### Exercise description
Every line of the entries below from the one containing "pek: [-4 -27" to the one containing "dotu: [21 -5", both ends included, must be written out exactly. No other line belongs in the answer.

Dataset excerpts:
■ ■ ■
The views of a scene show one set of named points, each view turned or mirrored, shifted and resized as a whole, with a little noise and some points left out.

Scene 1
View 1
pek: [-10 0 4 -1 -7 -20 14 -8 12 -16 24 -3 -23 -10 -6 -21 -6 -9 -5 23 -2 9 -1]
Gope: [-15 -9 27 48 30 -3 17 -3 -2 6 -23 -1 6 -35 9 -5 8 3 17 21 -6 12 -24]
Nugug: [-4 1 2 10 0 -12 21 -12 7 -10 17 -2 -14 -19 -7 -13 -9 -7 4 15 0 8 -5]
tam: [-9 -8 12 23 17 -5 30 -10 3 4 -2 0 -2 -25 5 -4 8 -8 11 12 -5 17 -16]
dobis: [-1 -5 -5 19 4 -7 29 -18 4 -11 16 -1 -10 -26 -9 -5 -13 -5 7 9 1 10 -11]
pigen: [14 35 11 -2 -11 -16 -4 -11 -9 -15 11 -2 -15 -4 -19 -16 -16 -13 -3 15 3 -14 14]
tus: [11 29 9 -10 -13 -15 7 -12 -5 -10 15 0 -20 1 -14 -14 -8 -20 -4 12 0 -4 16]
namev: [-17 -7 19 37 19 -9 9 -6 4 -6 -8 -3 -4 -31 4 -16 -2 4 10 26 -4 9 -17]
dotu: [-9 4 30 24 19 -11 16 -1 -3 8 -14 1 -1 -14 8 -9 15 -9 10 19 -9 13 -6]
kizal: [13 22 9 15 5 -6 17 -15 -11 -1 -3 1 -1 -19 -12 1 -6 -12 9 3 1 -3 0]
Pil: [2 9 7 18 8 -9 17 -11 -3 -5 1 0 -6 -24 -7 -6 -6 -7 7 12 0 2 -6]
gar: [-2 5 7 5 3 -11 26 -11 1 -2 10 -1 -11 -12 -4 -7 1 -18 4 9 -5 10 -1]
muze: [10 12 0 25 7 -5 14 -18 -9 -8 0 -1 -2 -29 -14 0 -16 -2 11 6 2 -5 -7]
pelet: [-4 -4 5 2 4 -7 36 -10 5 2 13 -1 -12 -12 1 -2 6 -17 5 7 -4 21 -4]
kem: [-4 -12 -3 25 14 -4 33 -17 4 -6 8 -3 -4 -32 -4 -1 -7 -3 12 9 1 12 -19]
lozu: [3 1 3 -8 0 -10 42 -14 3 5 17 1 -11 -6 -1 0 9 -25 4 2 -5 21 0]
mit: [-14 23 44 12 6 -23 -16 9 -2 -3 -10 -3 -11 -2 6 -33 10 -8 -2 38 -10 0 7]
migu: [20 21 -17 0 -13 -9 21 -26 -7 -19 26 -1 -15 -17 -26 -3 -27 -11 1 0 9 -8 4]
View 2
dotu: [-5 11 2 -7 -3 -18 -10 8 7 -7 8 -2 4 5 -7 5 -12 18 2 13 -2 13 -19]
kizal: [-4 7 4 -6 11 -2 5 1 2 -22 0 1 4 -6 5 -1 5 6 -3 15 12 -11 -6]
Pil: [-5 9 0 1 12 -11 -1 3 3 -15 1 -1 0 -1 3 -2 0 2 -2 11 6 -9 -3]
Gope: [-12 9 -3 -7 12 -34 -5 13 16 -13 8 1 -5 6 -16 -1 -15 18 0 10 -6 5 -11]
gar: [-2 10 2 3 3 -3 -9 3 1 -9 2 -6 0 2 9 0 3 -4 -1 10 5 -7 -6]
tus: [3 8 4 11 5 13 6 -6 -14 -7 -5 -5 11 -5 19 1 9 -6 -3 17 15 -3 -1]
kem: [-8 10 -2 -1 15 -19 -10 9 14 -15 6 -2 -11 6 0 -5 1 -4 -2 3 1 -18 0]
migu: [-1 7 3 7 17 11 5 -3 -3 -20 -5 -3 1 -6 20 -5 18 -15 -7 10 17 -27 8]
tam: [-7 12 -1 -3 5 -19 -12 8 11 -11 6 -2 -5 5 -3 0 -4 4 1 6 -1 -5 -10]
lozu: [0 13 8 -3 -6 9 -15 3 1 -15 4 -4 3 1 13 1 12 -9 0 10 9 -16 -11]
mit: [-2 6 -4 14 3 -11 10 -2 -14 5 -4 -2 14 1 3 7 -15 16 -1 22 3 28 -7]
dobis: [-7 10 -3 6 15 -11 -7 5 7 -12 2 -5 -8 4 6 -6 3 -8 -3 4 5 -19 3]
pek: [0 8 -5 20 6 -3 -7 0 -6 4 0 -9 -1 7 13 -3 1 -12 -1 6 3 -5 5]
namev: [-9 7 -8 4 15 -30 -2 9 10 -6 3 -2 -4 6 -7 -2 -12 8 -2 8 -3 3 -3]
Nugug: [-3 9 -3 10 10 -7 -4 2 -1 -7 1 -6 -2 4 8 -3 2 -8 -3 7 4 -10 2]
pigen: [0 5 3 11 13 9 17 -8 -15 -10 -8 -2 12 -8 17 1 7 -1 -5 20 18 -1 4]
View 3
gar: [5 -11 -2 -17 -12 14 15 -11 -1 -6 -13 20 5 -18 -5 13 -2 8 3 -3 -9 -3 5]
pek: [-4 -27 -7 -25 -18 32 30 -28 3 -7 -14 17 6 -28 -5 6 6 2 -3 9 6 -13 5]
mit: [-28 -16 21 -2 -41 13 1 -21 30 -25 -7 44 6 -3 -15 9 -1 12 -40 -18 8 -17 1]
pelet: [13 -3 -11 -25 -13 13 18 -10 -4 -8 -12 16 6 -32 -6 20 -7 12 9 -1 -18 2 10]
tus: [-12 -38 8 -7 -10 8 23 -5 6 -11 -14 11 24 -8 18 -4 12 -2 0 -9 2 -14 4]
muze: [16 -15 -3 -11 12 19 5 -7 -9 7 -6 36 -11 16 -11 -1 -5 4 8 -1 -7 -4 -7]
dotu: [2 12 8 -12 -25 5 -4 -13 11 -14 -9 43 -8 -9 -24 22 -13 20 -17 -13 -15 -1 3]
kizal: [10 -15 4 -7 4 4 5 1 -4 -2 -9 28 3 10 0 2 0 6 3 -12 -12 -5 -2]
Pil: [9 -11 -2 -14 -4 16 7 -11 -1 -1 -9 32 -4 1 -11 6 -4 8 0 -1 -8 -2 -2]
lozu: [16 -10 -6 -19 -3 2 19 1 -8 -8 -14 5 17 -25 9 13 1 5 17 -7 -19 0 11]
namev: [6 3 -5 -20 -15 28 -2 -26 4 0 -6 52 -23 -2 -36 17 -11 16 -15 5 -4 -3 -5]
Nugug: [9 -25 -9 -22 1 27 21 -18 -7 4 -13 22 -2 -8 -6 2 3 1 8 9 -2 -7 -1]
migu: [11 -42 -8 -14 17 19 28 -3 -17 7 -15 9 11 5 16 -13 12 -10 23 6 1 -10 -4]
Gope: [14 21 1 -18 -14 16 -14 -18 5 -3 -2 60 -29 3 -44 24 -21 22 -17 -6 -16 6 -5]
View 4
namev: [7 2 22 -1 -16 -7 17 -12 13 4 -18 -3 -2 -6 -4 -21 -13 7 22 -8 -4 -4 11]
tus: [-13 -13 12 4 35 -4 -15 -14 -2 8 15 20 0 1 -13 7 14 4 22 15 -7 -25 11]
pek: [-13 5 12 0 10 3 -7 -4 1 2 9 12 3 11 -2 -8 7 2 31 15 -15 5 11]
kizal: [-2 -12 10 4 11 -4 1 -20 2 7 -6 14 -4 -14 -13 -2 5 13 11 -2 12 -29 1]
gar: [-2 0 6 -1 8 6 -8 -7 2 3 -1 16 -4 -2 -11 -2 4 10 23 6 3 -4 4]
pigen: [-16 -18 19 6 33 -13 -6 -20 -2 10 14 16 0 2 -14 3 11 2 19 15 -10 -34 13]
pelet: [1 5 0 0 1 12 -13 -4 3 -1 -5 18 -5 -3 -9 -1 3 13 23 4 12 4 2]
kem: [-5 8 6 4 -18 7 10 -6 3 0 -9 6 3 -10 -3 -19 3 14 15 1 13 -2 -6]
dotu: [21 -5 18 -5 1 -4 -1 -13 18 4 -20 7 -17 -10 -9 -3 -18 12 28 -13 3 -5 14]
muze: [-8 -7 11 8 -3 -7 13 -17 0 6 -5 7 4 -13 -9 -15 9 10 8 1 9 -27 -2]
Nugug: [-10 0 9 3 2 3 -1 -8 0 2 2 10 2 2 -6 -11 7 7 23 8 -1 -5 4]
lozu: [-1 0 -6 1 13 14 -22 -8 -1 2 1 25 -5 -8 -13 8 9 16 20 8 18 -7 -3]
dobis: [-10 6 5 7 -8 5 6 -7 -1 1 -2 9 7 -5 -4 -17 10 11 17 6 6 -5 -4]
tam: [10 5 7 -3 -11 5 2 -8 10 0 -18 7 -8 -10 -7 -9 -9 13 22 -8 10 3 3]
Gope: [21 0 20 -2 -23 -7 17 -13 20 3 -31 -2 -10 -17 -6 -17 -23 11 20 -20 8 -4 8]
Pil: [-3 -5 12 4 2 -3 4 -13 4 4 -5 9 -2 -8 -9 -8 2 9 17 -1 5 -15 3]
mit: [13 -14 34 -8 24 -18 -3 -19 18 11 -7 7 -16 4 -10 1 -18 -1 35 -4 -25 -13 32]
migu: [-27 -7 2 11 15 0 -4 -16 -14 5 17 18 12 -5 -9 -5 29 9 8 21 9 -29 -7]
View 5
lozu: [-9 -17 -14 10 -10 -12 -6 3 3 13 -11 1 4 -20 -22 10 6 -12 -12 -10 15 -6 7]
namev: [-11 3 -4 10 -8 -4 1 -13 11 3 17 9 10 -3 12 -16 -7 14 -10 -16 3 -20 1]
Pil: [-10 -3 -8 1 -6 -9 0 -2 13 3 12 -1 10 -11 -4 -2 5 2 -15 -16 8 -16 4]
kizal: [-11 -3 -9 -5 1 -16 -2 4 16 -1 13 -8 14 -14 -13 5 9 -6 -16 -16 15 -17 7]
pigen: [-14 -8 -19 -4 7 -39 11 4 11 14 15 -9 20 -25 -5 -5 5 -3 -11 -11 25 -19 29]
pelet: [-8 -12 -10 15 -12 -4 -4 -6 3 10 -8 9 3 -14 -11 4 3 -2 -10 -13 9 -6 2]
mit: [-19 7 -17 9 15 -23 4 -29 18 -1 19 15 23 -11 2 -17 -21 5 -1 -20 33 -12 22]
muze: [-9 -1 -6 -6 -6 -11 1 8 15 0 18 -9 13 -12 -3 0 13 3 -19 -16 4 -23 3]
tus: [-13 -13 -21 3 4 -35 9 2 5 19 3 -4 17 -25 -10 0 4 -5 -9 -11 25 -12 27]
tam: [-9 0 -3 11 -11 6 -9 -12 12 -2 5 10 5 -5 -5 -3 -2 3 -13 -16 5 -11 -8]
pek: [-8 -10 -13 16 -11 -19 8 -5 0 24 0 9 8 -18 7 -12 -2 9 -6 -11 11 -13 17]
gar: [-10 -9 -9 10 -7 -12 -1 -5 6 10 0 4 7 -14 -9 0 1 -1 -11 -14 12 -10 7]
dotu: [-14 4 -7 9 2 -2 -10 -22 17 -10 11 12 11 -5 -8 -5 -11 0 -10 -21 19 -10 -1]
kem: [-5 -4 0 8 -19 3 -3 2 9 5 7 2 1 -6 1 -2 8 6 -16 -14 -5 -19 -9]
migu: [-5 -17 -12 -5 -11 -29 10 21 4 23 4 -19 10 -25 -5 3 22 -2 -18 -8 5 -22 18]
dobis: [-5 -8 -5 8 -18 -6 2 5 4 13 6 1 5 -11 2 -2 10 6 -13 -11 -3 -16 0]
Nugug: [-8 -9 -9 9 -11 -14 5 0 4 15 6 3 8 -14 1 -7 5 6 -10 -12 5 -17 10]

Which points are out of place in each view (at most two, in the order of its rows)? Write none if all are in place.
view 1 => lozu
view 2 => dotu
view 3 => Nugug
view 4 => none
view 5 => namev

Scene 2
View 1
sezo: [9 -10 -9 -7 -5 -11 4 -13 16 6 11 -8 -6 -38 12 2 -7 6 7 3 18 -11 -2]
Dako: [0 -9 -25 24 -2 -13 -6 -13 6 -17 10 10 2 -36 -25 15 2 -4 0 4 11 -3 6]
Roni: [-4 -8 -7 2 -10 -10 15 -19 20 -14 0 -33 -11 -41 12 6 -3 9 -11 -10 9 -3 -4]
Fopib: [11 -1 -4 -1 -7 -16 -5 5 14 2 -6 -20 5 -20 20 10 -7 5 -1 6 9 11 10]
paf: [14 -9 -11 -12 -5 -13 -3 -7 21 15 17 -3 -6 -38 14 2 -4 3 9 5 19 -12 -3]
Likoz: [-6 -9 1 -4 -8 -8 22 -18 7 -14 -5 -23 -7 -38 17 5 -13 14 -2 -3 13 -1 0]
fedez: [18 -2 -22 12 -8 -21 -23 9 24 6 6 -11 4 -22 -1 15 6 -8 -6 4 6 7 7]
Bidu: [4 -7 9 -14 -4 -10 17 -7 2 2 -7 -13 0 -29 29 2 -20 16 10 7 19 2 7]
Beza: [-2 -10 1 -2 -4 -9 17 -13 -5 -10 -7 -3 2 -32 12 8 -20 14 11 9 19 1 8]
tiv: [12 1 3 -4 -8 -18 -6 13 7 3 -15 -20 10 -10 27 12 -13 5 1 12 10 19 17]
Kip: [5 0 5 -4 -11 -15 4 1 17 -5 -15 -38 0 -19 27 9 -9 9 -12 -2 7 16 6]
losi: [7 -3 -13 9 -7 -18 -9 1 15 -5 1 -14 3 -26 3 15 -2 0 -4 3 8 5 8]
Mir: [23 -5 -19 -3 -4 -20 -22 8 24 22 16 4 2 -27 5 7 2 -7 10 11 15 -6 4]
gid: [29 3 -21 9 -6 -27 -39 26 26 16 4 -4 12 -8 3 17 6 -13 -2 14 6 15 17]
kapi: [6 1 5 -8 -10 -15 4 1 13 -1 -12 -32 2 -18 28 10 -11 10 -5 2 10 13 9]
View 2
Dako: [21 -4 27 27 16 -7 11 21 -5 -5 -14 8 -30 -24 -2 9 13 -15 -22 9 -8 7 -2]
Kip: [16 16 0 2 -17 7 21 1 20 -3 26 7 -5 12 14 -20 -29 6 -2 28 19 20 -9]
paf: [5 0 17 10 0 -10 6 6 -3 21 23 9 -20 -20 -15 9 1 19 -7 1 31 12 -13]
tiv: [14 26 -10 5 -31 -18 5 6 10 -4 17 2 -5 8 13 -6 -23 1 6 17 15 29 -13]
gid: [25 19 3 -8 -19 -42 1 -4 -2 4 -9 1 -19 -11 -2 23 -26 18 -2 8 -22 52 -4]
Roni: [12 -3 21 11 10 23 27 7 15 4 24 14 -15 -2 4 -20 -9 5 -16 25 26 1 -7]
losi: [19 7 11 9 -4 -11 13 8 7 0 4 6 -18 -8 3 0 -13 3 -11 14 1 21 -5]
Bidu: [0 15 -2 21 -22 0 5 16 7 5 33 5 -6 4 5 -12 -4 -3 4 10 46 5 -17]
fedez: [18 10 11 2 -5 -22 7 2 0 5 4 7 -20 -13 -3 11 -12 13 -9 9 -1 30 -5]
kapi: [10 18 -1 5 -22 -1 14 6 16 0 26 8 -6 11 11 -16 -21 6 0 22 23 19 -12]
Beza: [5 10 3 30 -11 0 6 26 0 -3 18 5 -12 -3 7 -10 8 -17 -5 8 33 0 -14]
Fopib: [12 22 -5 8 -25 -15 5 10 7 -1 18 2 -9 3 9 -5 -16 2 3 10 18 24 -11]
sezo: [6 2 16 15 1 -2 9 9 -1 14 25 10 -17 -15 -8 2 0 11 -9 5 31 10 -13]
Mir: [14 7 12 2 -5 -30 -1 1 -9 17 7 6 -24 -22 -15 23 -7 22 -6 -1 6 34 -9]
Likoz: [7 2 12 22 -2 18 20 16 11 3 27 11 -12 2 7 -22 -2 -4 -11 22 37 -4 -10]
View 3
gid: [5 3 22 18 7 22 8 32 26 14 2 7 -16 2 -7 -15 0 -2 -19 6 -10 5 5]
Kip: [8 2 4 -4 -9 3 9 13 -8 8 3 -12 -6 10 4 8 4 5 -6 -3 7 -12 21]
kapi: [7 4 5 0 -11 2 12 21 -6 9 -3 -15 -6 10 4 7 2 4 -1 -3 5 -13 19]
Roni: [6 -6 -5 5 -17 -4 0 -8 -11 11 -7 0 -1 10 -4 1 -1 0 9 0 18 -15 18]
sezo: [2 -3 -4 13 -16 -1 2 9 -6 16 -17 -4 3 4 -6 -7 -10 -4 19 -1 10 -13 7]
paf: [3 -5 3 19 -16 11 -2 14 -2 19 -18 -5 3 -2 -4 -15 -9 -7 15 6 2 -12 1]
Likoz: [3 -2 -6 4 -18 -10 5 2 -12 12 -13 -7 2 10 -5 3 -6 1 17 -6 17 -15 17]
Dako: [1 -3 0 23 -2 -7 4 1 14 19 -13 26 -9 10 -28 -14 -10 -5 15 -4 14 4 11]
fedez: [5 -2 11 17 -3 12 4 18 13 14 -5 7 -9 3 -10 -12 -2 -3 -3 6 -1 -3 7]
losi: [5 1 9 14 -2 7 8 18 12 15 -5 7 -8 7 -10 -9 -2 -1 -2 0 2 -1 10]
tiv: [8 10 10 4 -3 4 17 34 3 12 -3 -13 -7 9 1 3 1 5 -3 -6 0 -8 15]
Bidu: [4 6 -2 3 -16 -3 12 26 -13 14 -16 -19 1 7 -1 4 -7 3 18 -9 7 -15 10]
Fopib: [6 3 7 5 -6 4 10 21 2 13 -4 -6 -7 8 -2 0 -1 3 -1 -2 2 -8 13]
View 4
kapi: [4 -6 -18 4 -7 21 -1 0 2 4 -21 15 4 6 3 27 -11 18 3 0 6 26 8]
fedez: [4 15 -7 15 4 2 3 1 -9 17 8 0 20 -6 21 -3 -7 12 9 19 12 4 1]
Kip: [6 -2 -22 -1 -6 18 -1 -2 -3 5 -23 12 4 8 4 32 -5 15 3 -3 6 23 6]
Dako: [4 10 22 1 -6 24 7 13 -24 19 21 -11 31 -28 32 -8 -14 3 1 -4 12 -11 -26]
Likoz: [1 -14 9 -2 -19 36 13 4 -11 10 -28 4 -4 -3 2 19 -19 12 -12 -12 -2 4 -12]
Roni: [-1 -12 -2 -17 -17 25 12 -9 -21 14 -34 0 -6 7 4 27 -5 11 -15 -13 -4 -7 -8]
Fopib: [3 4 -14 12 -3 16 0 3 0 9 -6 8 12 -2 8 14 -12 16 5 5 9 19 3]
paf: [-3 7 13 28 -8 10 16 -2 -9 20 -10 -7 -1 -2 7 -11 -22 18 -4 20 3 -9 3]
Beza: [0 -11 17 16 -18 43 8 15 2 6 -10 6 5 -16 3 8 -30 16 -4 -5 4 17 -10]
tiv: [2 3 -21 17 -1 18 -5 6 12 2 -6 16 15 -3 6 19 -13 18 11 8 11 36 10]
gid: [6 31 -24 24 18 -13 -8 3 0 15 26 5 35 -5 29 -5 -1 15 22 28 23 16 12]
sezo: [-3 2 14 21 -9 15 14 2 -9 17 -15 -2 -1 -4 7 -2 -20 16 -7 11 2 -6 -1]
losi: [5 9 -6 4 -2 14 3 5 -13 13 4 2 18 -6 20 8 -7 12 4 3 10 7 -5]
Mir: [0 23 1 33 7 -4 8 1 -5 23 9 -5 14 -4 19 -16 -13 16 8 31 12 -4 8]
Bidu: [-3 -11 5 22 -15 35 8 7 8 5 -26 12 -5 -2 -4 14 -28 21 -2 3 -2 22 3]
View 5
fedez: [-4 6 -12 -5 14 -4 -5 -9 3 3 -1 -13 16 -11 5 -7 -2 -17 4 19 3 2 14]
losi: [-11 2 -8 -7 5 -1 -4 -7 -2 4 0 -11 10 -15 6 -3 0 -11 0 19 -1 -6 7]
Beza: [-14 -2 1 -9 -6 10 17 0 -7 -6 22 -5 4 -5 9 -4 3 5 3 15 -1 -3 -9]
Bidu: [-6 2 -2 -4 -6 7 11 1 -7 3 27 3 -3 -6 14 -5 18 2 4 15 2 1 -7]
Fopib: [-7 -1 -9 -3 5 2 -2 -5 -5 8 11 -2 4 -14 7 -4 11 -10 1 22 6 -5 5]
gid: [0 0 -20 -4 32 -3 -11 -16 4 10 0 -15 21 -14 -4 -5 -1 -26 4 33 12 1 29]
Mir: [4 15 -14 -3 17 -6 -2 -11 8 -3 4 -16 17 -3 9 -9 -2 -18 9 20 5 14 18]
tiv: [-7 -7 -12 -3 12 7 -1 -7 -7 12 21 3 2 -15 2 -5 17 -11 0 28 10 -8 8]
paf: [1 18 -5 -2 0 -6 4 -3 4 -6 10 -11 9 -1 16 -9 5 -7 9 8 -1 14 4]
Roni: [-15 6 2 -6 -18 -6 -4 5 -4 3 -3 -7 1 -16 19 -1 5 -4 -1 6 -9 -10 -10]
kapi: [-8 -2 -7 -2 -2 2 -5 1 -10 14 16 5 -3 -17 9 -4 21 -7 -1 20 5 -10 -2]
View 6
Beza: [-7 -12 -4 7 -8 5 -14 14 17 -2 -7 6 6 4 5 -2 1 5 3 -3 -8 5 6]
Dako: [15 -8 0 1 4 8 -5 12 7 -1 -5 -12 3 7 7 4 11 -4 -7 3 -9 1 3]
Kip: [-16 2 1 -1 -7 -11 -3 3 7 3 12 12 4 0 7 -1 1 1 3 -5 -3 -4 1]
losi: [2 -2 0 -1 2 -1 -4 8 4 2 5 0 3 4 8 2 7 -3 -2 0 -8 -1 2]
Fopib: [-7 0 2 1 -1 -2 -8 6 2 4 7 8 7 4 8 -1 1 -1 3 -1 -11 0 2]
kapi: [-15 0 0 1 -6 -7 -7 5 6 3 10 13 6 0 7 -2 -1 2 4 -4 -7 -2 1]
sezo: [0 -8 0 0 0 -6 -17 15 7 5 -9 4 3 -1 13 3 0 -4 -3 5 -8 4 9]
Mir: [9 -2 4 -1 11 1 -15 11 -8 10 -3 3 8 5 15 2 1 -12 -2 7 -20 3 7]
fedez: [7 -1 3 -2 8 1 -7 7 -4 7 3 -1 5 5 11 2 6 -8 -3 3 -14 0 3]
Roni: [-7 -5 0 -2 -8 -14 -6 12 15 -2 -2 1 -4 -4 9 6 4 -2 -7 0 6 -2 4]
paf: [3 -7 3 -1 3 -6 -19 15 2 7 -10 6 3 -2 15 5 -2 -8 -3 7 -12 5 10]
Likoz: [-11 -9 -3 2 -12 -9 -9 13 19 -3 -4 5 1 -3 7 2 2 3 -2 -2 2 1 5]
gid: [10 5 5 -2 14 6 -4 1 -16 11 14 1 10 11 12 -1 7 -9 1 2 -24 -2 -2]
Bidu: [-15 -8 -2 5 -9 -2 -18 13 12 2 -3 16 7 0 8 -3 -5 3 5 -2 -8 5 7]

Which points are out of place in each view (at most two, in the order of its rows)? Write none if all are in place.
view 1 => fedez
view 2 => Fopib
view 3 => sezo, losi
view 4 => Roni
view 5 => none
view 6 => Dako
■ ■ ■
### Response to the task
pek: [-4 -27 -7 -25 -18 32 30 -28 3 -7 -14 17 6 -28 -5 6 6 2 -3 9 6 -13 5]
mit: [-28 -16 21 -2 -41 13 1 -21 30 -25 -7 44 6 -3 -15 9 -1 12 -40 -18 8 -17 1]
pelet: [13 -3 -11 -25 -13 13 18 -10 -4 -8 -12 16 6 -32 -6 20 -7 12 9 -1 -18 2 10]
tus: [-12 -38 8 -7 -10 8 23 -5 6 -11 -14 11 24 -8 18 -4 12 -2 0 -9 2 -14 4]
muze: [16 -15 -3 -11 12 19 5 -7 -9 7 -6 36 -11 16 -11 -1 -5 4 8 -1 -7 -4 -7]
dotu: [2 12 8 -12 -25 5 -4 -13 11 -14 -9 43 -8 -9 -24 22 -13 20 -17 -13 -15 -1 3]
kizal: [10 -15 4 -7 4 4 5 1 -4 -2 -9 28 3 10 0 2 0 6 3 -12 -12 -5 -2]
Pil: [9 -11 -2 -14 -4 16 7 -11 -1 -1 -9 32 -4 1 -11 6 -4 8 0 -1 -8 -2 -2]
lozu: [16 -10 -6 -19 -3 2 19 1 -8 -8 -14 5 17 -25 9 13 1 5 17 -7 -19 0 11]
namev: [6 3 -5 -20 -15 28 -2 -26 4 0 -6 52 -23 -2 -36 17 -11 16 -15 5 -4 -3 -5]
Nugug: [9 -25 -9 -22 1 27 21 -18 -7 4 -13 22 -2 -8 -6 2 3 1 8 9 -2 -7 -1]
migu: [11 -42 -8 -14 17 19 28 -3 -17 7 -15 9 11 5 16 -13 12 -10 23 6 1 -10 -4]
Gope: [14 21 1 -18 -14 16 -14 -18 5 -3 -2 60 -29 3 -44 24 -21 22 -17 -6 -16 6 -5]
View 4
namev: [7 2 22 -1 -16 -7 17 -12 13 4 -18 -3 -2 -6 -4 -21 -13 7 22 -8 -4 -4 11]
tus: [-13 -13 12 4 35 -4 -15 -14 -2 8 15 20 0 1 -13 7 14 4 22 15 -7 -25 11]
pek: [-13 5 12 0 10 3 -7 -4 1 2 9 12 3 11 -2 -8 7 2 31 15 -15 5 11]
kizal: [-2 -12 10 4 11 -4 1 -20 2 7 -6 14 -4 -14 -13 -2 5 13 11 -2 12 -29 1]
gar: [-2 0 6 -1 8 6 -8 -7 2 3 -1 16 -4 -2 -11 -2 4 10 23 6 3 -4 4]
pigen: [-16 -18 19 6 33 -13 -6 -20 -2 10 14 16 0 2 -14 3 11 2 19 15 -10 -34 13]
pelet: [1 5 0 0 1 12 -13 -4 3 -1 -5 18 -5 -3 -9 -1 3 13 23 4 12 4 2]
kem: [-5 8 6 4 -18 7 10 -6 3 0 -9 6 3 -10 -3 -19 3 14 15 1 13 -2 -6]
dotu: [21 -5 18 -5 1 -4 -1 -13 18 4 -20 7 -17 -10 -9 -3 -18 12 28 -13 3 -5 14]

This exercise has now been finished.